### The input

Where the symbols take the units:
q81: p>q859, o>q63, s>q323, c>q80, l>q336, n>q594
q399: p>q172, o>q349, s>q788, c>q859, l>q291, n>q323
q661: p>q218, o>q859, s>q291, c>q730, l>q467, n>q336
q162: p>q896, o>q360, s>q36, c>q620, l>q129, n>q285
q730: p>q71, o>q129, s>q661, c>q487, l>q360, n>q969
q740: p>q445, o>q808, s>q71, c>q205, l>q60, n>q487
q108: p>q973, o>q830, s>q375, c>q212, l>q82, n>q241
q406: p>q860, o>q291, s>q973, c>q467, l>q349, n>q212
q323: p>q399, o>q237, s>q825, c>q81, l>q791, n>q381
q660: p>q773, o>q60, s>q896, c>q527, l>q808, n>q620
q60: p>q241, o>q740, s>q709, c>q860, l>q660, n>q973
q467: p>q816, o>q661, s>q406, c>q360, l>q36, n>q738
q973: p>q60, o>q487, s>q360, c>q406, l>q620, n>q108
q291: p>q205, o>q399, s>q487, c>q661, l>q406, n>q791
q80: p>q129, o>q285, s>q81, c>q825, l>q969, n>q122
q172: p>q381, o>q527, s>q808, c>q221, l>q205, n>q399
q212: p>q406, o>q791, s>q108, c>q738, l>q237, n>q330
q909: p>q969, o>q122, s>q772, c>q445, l>q431, n>q71
q445: p>q830, o>q736, s>q909, c>q232, l>q241, n>q740
q232: p>q791, o>q381, s>q445, c>q772, l>q330, n>q205
q969: p>q730, o>q80, s>q336, c>q830, l>q375, n>q909
q360: p>q709, o>q730, s>q467, c>q973, l>q162, n>q375
q736: p>q825, o>q773, s>q122, c>q381, l>q445, n>q808
q218: p>q772, o>q221, s>q205, c>q71, l>q816, n>q661
q129: p>q642, o>q162, s>q859, c>q788, l>q730, n>q80
q241: p>q108, o>q445, s>q431, c>q330, l>q773, n>q60
q711: p>q237, o>q330, s>q773, c>q419, l>q381, n>q527
q71: p>q909, o>q642, s>q218, c>q740, l>q709, n>q730
q808: p>q736, o>q660, s>q642, c>q172, l>q740, n>q788
q816: p>q313, o>q218, s>q860, c>q709, l>q348, n>q467
q527: p>q711, o>q860, s>q660, c>q348, l>q172, n>q349
q791: p>q291, o>q323, s>q830, c>q336, l>q212, n>q232
q738: p>q467, o>q336, s>q212, c>q375, l>q63, n>q313
q709: p>q431, o>q71, s>q816, c>q60, l>q896, n>q360
q336: p>q661, o>q81, s>q791, c>q969, l>q738, n>q772
q349: p>q527, o>q406, s>q620, c>q36, l>q399, n>q237
q896: p>q128, o>q709, s>q348, c>q660, l>q642, n>q162
q285: p>q162, o>q375, s>q63, c>q82, l>q80, n>q128
q431: p>q375, o>q909, s>q313, c>q241, l>q128, n>q709
q788: p>q808, o>q620, s>q129, c>q399, l>q487, n>q825
q487: p>q740, o>q788, s>q730, c>q291, l>q973, n>q830
q63: p>q36, o>q738, s>q237, c>q285, l>q81, n>q419
q642: p>q122, o>q896, s>q221, c>q808, l>q71, n>q129
q330: p>q212, o>q232, s>q241, c>q313, l>q711, n>q860
q773: p>q82, o>q241, s>q128, c>q711, l>q736, n>q660
q375: p>q360, o>q969, s>q738, c>q108, l>q285, n>q431
q237: p>q349, o>q212, s>q82, c>q63, l>q323, n>q711
q620: p>q660, o>q973, s>q162, c>q349, l>q788, n>q82
q859: p>q221, o>q36, s>q399, c>q129, l>q661, n>q81
q772: p>q336, o>q594, s>q232, c>q909, l>q313, n>q218
q830: p>q487, o>q825, s>q969, c>q791, l>q108, n>q445
q860: p>q330, o>q205, s>q60, c>q816, l>q527, n>q406
q221: p>q594, o>q348, s>q172, c>q642, l>q218, n>q859
q313: p>q738, o>q772, s>q330, c>q431, l>q419, n>q816
q348: p>q419, o>q816, s>q527, c>q896, l>q221, n>q36
q381: p>q323, o>q711, s>q736, c>q594, l>q232, n>q172
q825: p>q788, o>q82, s>q80, c>q323, l>q830, n>q736
q82: p>q620, o>q108, s>q285, c>q237, l>q825, n>q773
q122: p>q80, o>q128, s>q594, c>q736, l>q909, n>q642
q128: p>q285, o>q431, s>q419, c>q773, l>q122, n>q896
q419: p>q63, o>q313, s>q711, c>q128, l>q594, n>q348
q594: p>q81, o>q419, s>q381, c>q122, l>q772, n>q221
q205: p>q232, o>q172, s>q740, c>q218, l>q860, n>q291
q36: p>q348, o>q467, s>q349, c>q162, l>q859, n>q63

In the rows, zero is written as 509.

The rows follow the links: the fewer symbols apart two units are, the more alike their rows tend to be.

Each row, then its unit:
[ 345  441  485  588  285  779  318  499  415  588  580  361  550  726  361  299  296  462  541  554  462  450  651  652  534  624  519  556  647  515  581  608  671  537  579  493  527  581  750  558  509  478  361  605  326  556  341] -> q60
[ 573  746  488  388  795  373  644  539  576  359  363  625  508  321  619  452  583  702  436  615  497  531  717  509  575  419  318  695  293  536  520  609  505  523  345  476  494  394  478  508  407  625  566  664  307  450  246] -> q129
[ 622  386  288  740  700  500  549  479  324  557  538  341  398  536  388  643  450  654  439  426  440  575  573  610  606  381  591  641  317  665  471  594  356  316  240  307  418  641  557  637  606  515  445  522  505  367  544] -> q128
[ 494  551  662  474  481  594  403  517  531  489  481  500  463  377  691  357  458  534  535  681  485  236  499  645  512  723  401  589  334  431  530  692  631  418  392  352  477  665  742  374  375  685  446  750  253  565  497] -> q620
[ 686  456  489  404  834  292  701  450  581  433  514  716  441  340  649  639  761  504  574  514  564  507  371  367  606  491  521  466  356  518  504  502  409  501  390  525  394  423  282  473  475  586  697  437  585  409  590] -> q81
[ 583  567  528  498  550  531  428  432  415  448  401  513  383  352  620  394  397  688  432  762  471  408  657  603  454  485  235  612  265  483  598  585  421  435  211  384  376  616  678  537  296  644  459  565  278  273  513] -> q162
[ 543  539  512  490  431  346  337  245  363  559  502  478   82  493  523  640  414  759  517  624  477  457  448  554  357  391  526  605  579  632  599  597  397  572  406  452  520  528  356  486  340  444  327  426  546  479  625] -> q348
[ 322  753  472  428  241  527  495  479  622  596  548  566  511  603  514  379  480  507  534  434  499  625  557  509  433  470  628  509  785  475  504  329  586  622  725  714  809  422  374  506  546  236  407  449  687  724  402] -> q205
[ 621  532  251  693  773  371  732  507  481  436  550  410  552  546  386  617  567  622  557  299  554  673  565  469  712  310  636  655  335  699  526  619  414  370  383  452  550  544  426  532  553  535  576  564  462  444  401] -> q122
[ 461  735  582  241  372  560  494  617  707  465  469  647  702  361  637  383  619  359  450  582  495  509  506  447  355  686  395  411  713  409  495  340  587  700  710  726  664  356  450  465  449  427  550  461  544  658  508] -> q291
[ 392  686  391  598  554  460  553  422  522  532  567  544  477  608  662  430  568  525  618  448  442  468  556  680  561  454  612  717  462  643  615  614  685  406  528  559  824  574  518  415  518  567  309  774  298  782  198] -> q808

Each walk starts at a row. The symbols on each line, taken left to right, move it on to the next unit.
Answer with the unit's row; about right is enough.
start [ 549  407  428  546  510  303  618  444  508  541  663  549  470  608  374  729  583  393  587  336  573  614  459  262  538  361  684  394  602  660  413  462  406  696  785  490  407  358  312  560  640  352  580  321  831  460  516]
c p o l c p o l	[ 398  660  702  387  496  559  540  636  711  410  515  583  773  502  482  305  552  322  548  552  567  478  608  444  521  552  271  524  595  509  478  536  723  615  723  691  612  406  606  437  470  482  641  756  394  608  207]
s n c s l l c l l c	[ 530  529  627  466  439  458  586  621  711  449  532  663  803  515  555  477  688  366  513  404  499  573  376  431  563  634  494  336  623  379  391  214  527  561  632  684  589  336  423  476  715  505  679  422  657  522  567]
start [ 326  530  730  337  232  733  385  601  563  482  456  550  530  404  590  260  480  479  425  698  563  432  506  585  289  677  402  332  652  240  413  288  602  577  503  634  492  539  601  454  382  445  534  409  492  442  631]
c o n l p p n o n	[ 632  445  702  367  593  419  674  574  618  410  564  674  628  449  484  642  653  360  474  497  615  580  434  298  504  366  512  336  544  528  451  400  404  747  676  508  352  319  400  501  592  501  697  347  678  372  625]
l s p p c o c s	[ 434  659  510  419  309  362  527  375  495  464  498  614  407  608  336  535  431  604  593  577  620  662  618  410  505  283  610  510  728  639  542  584  423  847  686  651  542  228  295  612  460  325  449  383  636  595  430]
start [ 523  681  638  404  403  577  384  484  605  516  373  571  234  258  771  419  498  608  426  681  503  261  411  688  324  731  368  465  530  287  568  406  597  466  383  464  595  502  611  410  394  627  427  554  372  577  734]
s l n c o l s	[ 555  516  446  551  796  503  704  640  670  472  507  574  711  477  690  508  687  313  623  380  506  390  407  521  639  587  428  561  278  551  485  560  564  326  475  516  562  626  486  426  611  751  688  771  392  615  353]
o l n n o n o p p l	[ 551  330  378  722  526  659  469  539  390  651  602  339  524  614  554  539  496  448  629  362  431  458  356  681  571  589  662  570  344  556  535  681  559  258  425  395  522  794  611  421  628  588  417  639  437  624  564]
start [ 399  412  577  550  660  593  632  719  677  441  549  558  853  627  541  459  605  208  563  454  428  435  407  418  604  601  413  456  407  491  430  520  563  464  670  610  434  481  623  412  658  596  687  623  508  530  380]
c l n l o s	[ 397  244  466  726  374  767  304  617  384  696  635  288  614  724  310  447  415  318  543  376  436  505  415  611  583  561  654  446  498  552  500  575  590  357  543  472  416  650  666  581  661  490  545  545  556  616  475]
c l n l o s	[ 348  511  448  671  423  651  348  392  377  608  539  362  357  640  526  441  373  586  519  558  422  354  531  769  562  581  477  726  427  482  622  754  623  382  469  413  682  685  667  446  440  606  306  727  333  647  412]
start [ 690  440  566  483  511  641  469  535  569  530  498  522  410  369  747  555  576  484  516  526  515  278  248  559  467  793  560  344  475  386  485  314  523  282  330  463  506  651  464  424  537  606  495  501  594  492  838]
p c l o l n c l n n	[ 360  651  354  473  516  437  579  533  416  389  440  480  650  634  187  444  375  621  404  527  523  697  851  454  581  248  514  669  487  704  528  549  534  627  610  581  619  414  556  620  496  351  461  492  476  517  188]
s p p c o s c	[ 766  643  406  453  948  373  740  578  597  358  472  611  634  389  560  581  615  531  456  399  502  570  588  417  691  496  431  585  291  591  488  527  434  405  362  397  411  529  474  538  560  697  734  629  431  394  452]
start [ 574  354  552  623  629  634  486  657  548  602  508  419  582  524  640  413  561  341  485  520  511  266  324  524  547  713  393  546  281  375  479  537  674  237  359  481  335  748  686  470  498  699  532  707  414  458  627]
p p s o l o	[ 436  456  488  527  299  640  358  497  320  515  488  369  509  588  189  386  266  675  434  560  493  724  764  577  452  312  520  558  532  624  560  605  451  561  486  449  470  451  743  662  412  425  370  402  446  346  436]
o o c p l n n p	[ 276  576  443  476  339  629  492  549  595  525  503  434  593  710  362  339  399  363  641  472  423  595  680  518  531  440  545  684  613  561  542  568  641  544  731  552  747  433  553  531  470  356  412  693  453  698   93]
start [ 488  710  264  543  712  422  595  433  573  512  350  451  443  503  485  498  367  739  465  443  596  672  707  525  608  252  535  772  371  727  586  583  466  548  462  472  722  501  461  597  388  449  388  628  364  617  233]
c p c p n	[ 637  605  320  606  567  467  565  530  568  505  527  474  438  545  636  660  655  579  562  266  506  562  396  588  501  581  766  568  550  560  451  394  512  323  529  535  765  544  277  454  644  499  437  562  634  785  692]
l s p p c o c s	[ 581  788  560  302  561  409  653  431  716  440  431  690  399  305  879  491  649  562  517  581  600  394  467  502  366  613  426  540  524  396  584  395  542  499  516  627  726  401  343  342  361  583  519  646  479  731  522]
start [ 544  617  355  587  590  497  382  419  328  549  449  385  312  536  439  522  312  828  511  589  472  574  695  635  490  397  476  647  453  578  607  680  511  467  306  411  479  673  625  604  393  507  337  536  319  433  468]
n l s n p	[ 605  676  619  264  720  270  610  349  589  371  448  776  302  377  744  549  611  628  528  601  598  478  532  429  482  421  397  596  568  542  445  554  475  725  497  526  579  358  312  458  286  581  553  584  477  463  455]
o n n o c p s n p p	[ 559  455  763  280  375  470  365  442  466  471  500  582  379  447  483  413  426  538  459  812  529  392  561  446  433  475  303  364  680  438  503  560  443  794  554  540  237  369  543  608  317  465  494  324  603  231  567]
start [ 642  293  437  705  530  407  455  312  336  572  624  470  240  538  511  832  522  629  550  402  564  391  358  494  510  420  700  452  453  598  525  595  294  433  446  344  386  567  377  597  529  471  469  354  728  505  787]
l p l p o l	[ 530  601  757  195  424  362  612  440  568  391  510  737  488  491  503  477  606  479  497  679  603  583  579  373  553  405  316  442  612  538  445  494  454  868  725  646  530  242  414  485  377  438  537  385  615  387  429]
l c s n c s o l	[ 652  285  692  471  435  496  465  533  481  480  566  567  501  436  424  619  560  407  495  615  564  468  309  414  491  474  506  302  542  418  431  545  359  700  543  432  171  393  629  546  606  484  688  275  675  245  781]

### Action item
The reply should hold only the lines from the first line of the listing above through the line with "q406: p>q860, o>q291, s>q973, c>q467, l>q349, n>q212", each copied exactly.

### Task solution
Where the symbols take the units:
q81: p>q859, o>q63, s>q323, c>q80, l>q336, n>q594
q399: p>q172, o>q349, s>q788, c>q859, l>q291, n>q323
q661: p>q218, o>q859, s>q291, c>q730, l>q467, n>q336
q162: p>q896, o>q360, s>q36, c>q620, l>q129, n>q285
q730: p>q71, o>q129, s>q661, c>q487, l>q360, n>q969
q740: p>q445, o>q808, s>q71, c>q205, l>q60, n>q487
q108: p>q973, o>q830, s>q375, c>q212, l>q82, n>q241
q406: p>q860, o>q291, s>q973, c>q467, l>q349, n>q212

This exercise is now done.